:: EXERCISE MATERIALS ::

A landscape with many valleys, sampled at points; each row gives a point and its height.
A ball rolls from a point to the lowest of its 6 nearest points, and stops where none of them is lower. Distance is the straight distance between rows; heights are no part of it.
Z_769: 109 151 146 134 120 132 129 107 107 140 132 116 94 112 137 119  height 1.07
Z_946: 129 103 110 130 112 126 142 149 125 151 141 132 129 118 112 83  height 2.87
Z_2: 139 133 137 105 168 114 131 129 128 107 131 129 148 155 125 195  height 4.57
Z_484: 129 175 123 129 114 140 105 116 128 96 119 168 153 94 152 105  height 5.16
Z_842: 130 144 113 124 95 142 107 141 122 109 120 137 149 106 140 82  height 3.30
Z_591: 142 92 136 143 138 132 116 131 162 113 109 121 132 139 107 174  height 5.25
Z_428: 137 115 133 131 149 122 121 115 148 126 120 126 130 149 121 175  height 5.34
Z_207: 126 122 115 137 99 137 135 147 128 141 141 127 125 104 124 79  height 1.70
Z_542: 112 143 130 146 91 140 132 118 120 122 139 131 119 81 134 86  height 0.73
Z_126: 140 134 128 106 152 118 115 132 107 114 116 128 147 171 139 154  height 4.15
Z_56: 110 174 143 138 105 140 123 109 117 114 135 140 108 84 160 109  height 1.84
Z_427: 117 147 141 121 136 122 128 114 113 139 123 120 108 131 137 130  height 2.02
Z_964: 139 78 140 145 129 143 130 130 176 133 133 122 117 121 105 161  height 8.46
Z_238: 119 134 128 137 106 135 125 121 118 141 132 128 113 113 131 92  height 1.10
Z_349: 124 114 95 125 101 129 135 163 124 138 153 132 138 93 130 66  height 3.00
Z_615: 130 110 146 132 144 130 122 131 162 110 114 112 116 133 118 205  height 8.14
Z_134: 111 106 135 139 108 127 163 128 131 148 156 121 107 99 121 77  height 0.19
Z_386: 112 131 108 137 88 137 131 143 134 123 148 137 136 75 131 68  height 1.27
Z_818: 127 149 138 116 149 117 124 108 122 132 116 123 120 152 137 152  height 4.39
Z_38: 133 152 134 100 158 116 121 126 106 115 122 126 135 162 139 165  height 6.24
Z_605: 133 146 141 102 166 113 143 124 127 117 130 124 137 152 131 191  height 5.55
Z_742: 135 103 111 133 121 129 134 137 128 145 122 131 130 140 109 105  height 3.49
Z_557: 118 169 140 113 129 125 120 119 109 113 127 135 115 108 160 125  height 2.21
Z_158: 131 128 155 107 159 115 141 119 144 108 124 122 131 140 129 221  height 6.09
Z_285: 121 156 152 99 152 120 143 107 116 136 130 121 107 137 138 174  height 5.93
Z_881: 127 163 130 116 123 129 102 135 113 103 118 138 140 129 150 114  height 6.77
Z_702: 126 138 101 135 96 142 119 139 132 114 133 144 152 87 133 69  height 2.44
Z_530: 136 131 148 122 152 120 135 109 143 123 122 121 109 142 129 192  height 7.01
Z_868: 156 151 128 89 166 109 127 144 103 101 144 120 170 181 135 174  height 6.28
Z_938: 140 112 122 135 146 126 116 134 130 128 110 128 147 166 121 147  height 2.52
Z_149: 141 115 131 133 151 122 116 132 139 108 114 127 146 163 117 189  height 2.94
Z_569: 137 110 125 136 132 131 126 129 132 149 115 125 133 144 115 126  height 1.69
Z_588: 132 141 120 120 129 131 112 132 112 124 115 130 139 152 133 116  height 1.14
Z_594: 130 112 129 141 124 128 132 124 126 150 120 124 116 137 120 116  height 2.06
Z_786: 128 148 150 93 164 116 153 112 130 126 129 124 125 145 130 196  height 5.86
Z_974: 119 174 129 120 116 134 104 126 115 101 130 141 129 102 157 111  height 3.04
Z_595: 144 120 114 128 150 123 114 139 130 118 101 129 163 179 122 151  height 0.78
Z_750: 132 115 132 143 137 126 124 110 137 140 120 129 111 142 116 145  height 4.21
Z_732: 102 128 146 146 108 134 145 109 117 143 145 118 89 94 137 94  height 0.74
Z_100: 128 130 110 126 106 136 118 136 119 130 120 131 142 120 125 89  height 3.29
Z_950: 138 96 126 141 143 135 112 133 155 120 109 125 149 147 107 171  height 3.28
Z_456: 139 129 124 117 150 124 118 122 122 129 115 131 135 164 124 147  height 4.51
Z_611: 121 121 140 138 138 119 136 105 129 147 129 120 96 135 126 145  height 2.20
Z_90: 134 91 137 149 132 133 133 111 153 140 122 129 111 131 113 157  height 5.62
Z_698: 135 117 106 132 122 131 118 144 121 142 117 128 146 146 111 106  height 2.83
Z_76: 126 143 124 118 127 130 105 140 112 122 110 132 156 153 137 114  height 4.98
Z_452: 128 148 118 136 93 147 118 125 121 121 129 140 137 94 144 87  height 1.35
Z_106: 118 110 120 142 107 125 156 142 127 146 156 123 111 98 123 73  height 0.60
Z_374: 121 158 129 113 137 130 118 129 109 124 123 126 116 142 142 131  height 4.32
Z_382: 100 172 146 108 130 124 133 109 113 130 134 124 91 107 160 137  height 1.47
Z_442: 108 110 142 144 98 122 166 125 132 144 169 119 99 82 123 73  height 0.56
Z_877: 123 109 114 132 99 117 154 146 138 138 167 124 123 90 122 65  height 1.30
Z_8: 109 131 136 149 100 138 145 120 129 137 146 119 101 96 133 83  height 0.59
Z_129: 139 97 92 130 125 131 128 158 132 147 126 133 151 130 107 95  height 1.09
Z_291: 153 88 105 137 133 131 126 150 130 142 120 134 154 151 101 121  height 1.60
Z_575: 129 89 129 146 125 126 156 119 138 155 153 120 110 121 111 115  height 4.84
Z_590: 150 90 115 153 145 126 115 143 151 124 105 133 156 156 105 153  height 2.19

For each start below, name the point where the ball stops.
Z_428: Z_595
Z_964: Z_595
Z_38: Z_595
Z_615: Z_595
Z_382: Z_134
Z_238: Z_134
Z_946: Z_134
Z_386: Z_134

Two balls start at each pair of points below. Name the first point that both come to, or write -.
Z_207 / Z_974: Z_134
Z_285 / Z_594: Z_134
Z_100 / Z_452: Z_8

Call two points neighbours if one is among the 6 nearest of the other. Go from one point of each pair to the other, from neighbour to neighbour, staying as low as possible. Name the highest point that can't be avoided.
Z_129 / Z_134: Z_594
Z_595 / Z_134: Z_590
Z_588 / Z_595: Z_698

:::

TASK GOAL >> All the records above need to be printed exactly.

TASK OUTPUT >>
A landscape with many valleys, sampled at points; each row gives a point and its height.
A ball rolls from a point to the lowest of its 6 nearest points, and stops where none of them is lower. Distance is the straight distance between rows; heights are no part of it.
Z_769: 109 151 146 134 120 132 129 107 107 140 132 116 94 112 137 119  height 1.07
Z_946: 129 103 110 130 112 126 142 149 125 151 141 132 129 118 112 83  height 2.87
Z_2: 139 133 137 105 168 114 131 129 128 107 131 129 148 155 125 195  height 4.57
Z_484: 129 175 123 129 114 140 105 116 128 96 119 168 153 94 152 105  height 5.16
Z_842: 130 144 113 124 95 142 107 141 122 109 120 137 149 106 140 82  height 3.30
Z_591: 142 92 136 143 138 132 116 131 162 113 109 121 132 139 107 174  height 5.25
Z_428: 137 115 133 131 149 122 121 115 148 126 120 126 130 149 121 175  height 5.34
Z_207: 126 122 115 137 99 137 135 147 128 141 141 127 125 104 124 79  height 1.70
Z_542: 112 143 130 146 91 140 132 118 120 122 139 131 119 81 134 86  height 0.73
Z_126: 140 134 128 106 152 118 115 132 107 114 116 128 147 171 139 154  height 4.15
Z_56: 110 174 143 138 105 140 123 109 117 114 135 140 108 84 160 109  height 1.84
Z_427: 117 147 141 121 136 122 128 114 113 139 123 120 108 131 137 130  height 2.02
Z_964: 139 78 140 145 129 143 130 130 176 133 133 122 117 121 105 161  height 8.46
Z_238: 119 134 128 137 106 135 125 121 118 141 132 128 113 113 131 92  height 1.10
Z_349: 124 114 95 125 101 129 135 163 124 138 153 132 138 93 130 66  height 3.00
Z_615: 130 110 146 132 144 130 122 131 162 110 114 112 116 133 118 205  height 8.14
Z_134: 111 106 135 139 108 127 163 128 131 148 156 121 107 99 121 77  height 0.19
Z_386: 112 131 108 137 88 137 131 143 134 123 148 137 136 75 131 68  height 1.27
Z_818: 127 149 138 116 149 117 124 108 122 132 116 123 120 152 137 152  height 4.39
Z_38: 133 152 134 100 158 116 121 126 106 115 122 126 135 162 139 165  height 6.24
Z_605: 133 146 141 102 166 113 143 124 127 117 130 124 137 152 131 191  height 5.55
Z_742: 135 103 111 133 121 129 134 137 128 145 122 131 130 140 109 105  height 3.49
Z_557: 118 169 140 113 129 125 120 119 109 113 127 135 115 108 160 125  height 2.21
Z_158: 131 128 155 107 159 115 141 119 144 108 124 122 131 140 129 221  height 6.09
Z_285: 121 156 152 99 152 120 143 107 116 136 130 121 107 137 138 174  height 5.93
Z_881: 127 163 130 116 123 129 102 135 113 103 118 138 140 129 150 114  height 6.77
Z_702: 126 138 101 135 96 142 119 139 132 114 133 144 152 87 133 69  height 2.44
Z_530: 136 131 148 122 152 120 135 109 143 123 122 121 109 142 129 192  height 7.01
Z_868: 156 151 128 89 166 109 127 144 103 101 144 120 170 181 135 174  height 6.28
Z_938: 140 112 122 135 146 126 116 134 130 128 110 128 147 166 121 147  height 2.52
Z_149: 141 115 131 133 151 122 116 132 139 108 114 127 146 163 117 189  height 2.94
Z_569: 137 110 125 136 132 131 126 129 132 149 115 125 133 144 115 126  height 1.69
Z_588: 132 141 120 120 129 131 112 132 112 124 115 130 139 152 133 116  height 1.14
Z_594: 130 112 129 141 124 128 132 124 126 150 120 124 116 137 120 116  height 2.06
Z_786: 128 148 150 93 164 116 153 112 130 126 129 124 125 145 130 196  height 5.86
Z_974: 119 174 129 120 116 134 104 126 115 101 130 141 129 102 157 111  height 3.04
Z_595: 144 120 114 128 150 123 114 139 130 118 101 129 163 179 122 151  height 0.78
Z_750: 132 115 132 143 137 126 124 110 137 140 120 129 111 142 116 145  height 4.21
Z_732: 102 128 146 146 108 134 145 109 117 143 145 118 89 94 137 94  height 0.74
Z_100: 128 130 110 126 106 136 118 136 119 130 120 131 142 120 125 89  height 3.29
Z_950: 138 96 126 141 143 135 112 133 155 120 109 125 149 147 107 171  height 3.28
Z_456: 139 129 124 117 150 124 118 122 122 129 115 131 135 164 124 147  height 4.51
Z_611: 121 121 140 138 138 119 136 105 129 147 129 120 96 135 126 145  height 2.20
Z_90: 134 91 137 149 132 133 133 111 153 140 122 129 111 131 113 157  height 5.62
Z_698: 135 117 106 132 122 131 118 144 121 142 117 128 146 146 111 106  height 2.83
Z_76: 126 143 124 118 127 130 105 140 112 122 110 132 156 153 137 114  height 4.98
Z_452: 128 148 118 136 93 147 118 125 121 121 129 140 137 94 144 87  height 1.35
Z_106: 118 110 120 142 107 125 156 142 127 146 156 123 111 98 123 73  height 0.60
Z_374: 121 158 129 113 137 130 118 129 109 124 123 126 116 142 142 131  height 4.32
Z_382: 100 172 146 108 130 124 133 109 113 130 134 124 91 107 160 137  height 1.47
Z_442: 108 110 142 144 98 122 166 125 132 144 169 119 99 82 123 73  height 0.56
Z_877: 123 109 114 132 99 117 154 146 138 138 167 124 123 90 122 65  height 1.30
Z_8: 109 131 136 149 100 138 145 120 129 137 146 119 101 96 133 83  height 0.59
Z_129: 139 97 92 130 125 131 128 158 132 147 126 133 151 130 107 95  height 1.09
Z_291: 153 88 105 137 133 131 126 150 130 142 120 134 154 151 101 121  height 1.60
Z_575: 129 89 129 146 125 126 156 119 138 155 153 120 110 121 111 115  height 4.84
Z_590: 150 90 115 153 145 126 115 143 151 124 105 133 156 156 105 153  height 2.19

For each start below, name the point where the ball stops.
Z_428: Z_595
Z_964: Z_595
Z_38: Z_595
Z_615: Z_595
Z_382: Z_134
Z_238: Z_134
Z_946: Z_134
Z_386: Z_134

Two balls start at each pair of points below. Name the first point that both come to, or write -.
Z_207 / Z_974: Z_134
Z_285 / Z_594: Z_134
Z_100 / Z_452: Z_8

Call two points neighbours if one is among the 6 nearest of the other. Go from one point of each pair to the other, from neighbour to neighbour, staying as low as possible. Name the highest point that can't be avoided.
Z_129 / Z_134: Z_594
Z_595 / Z_134: Z_590
Z_588 / Z_595: Z_698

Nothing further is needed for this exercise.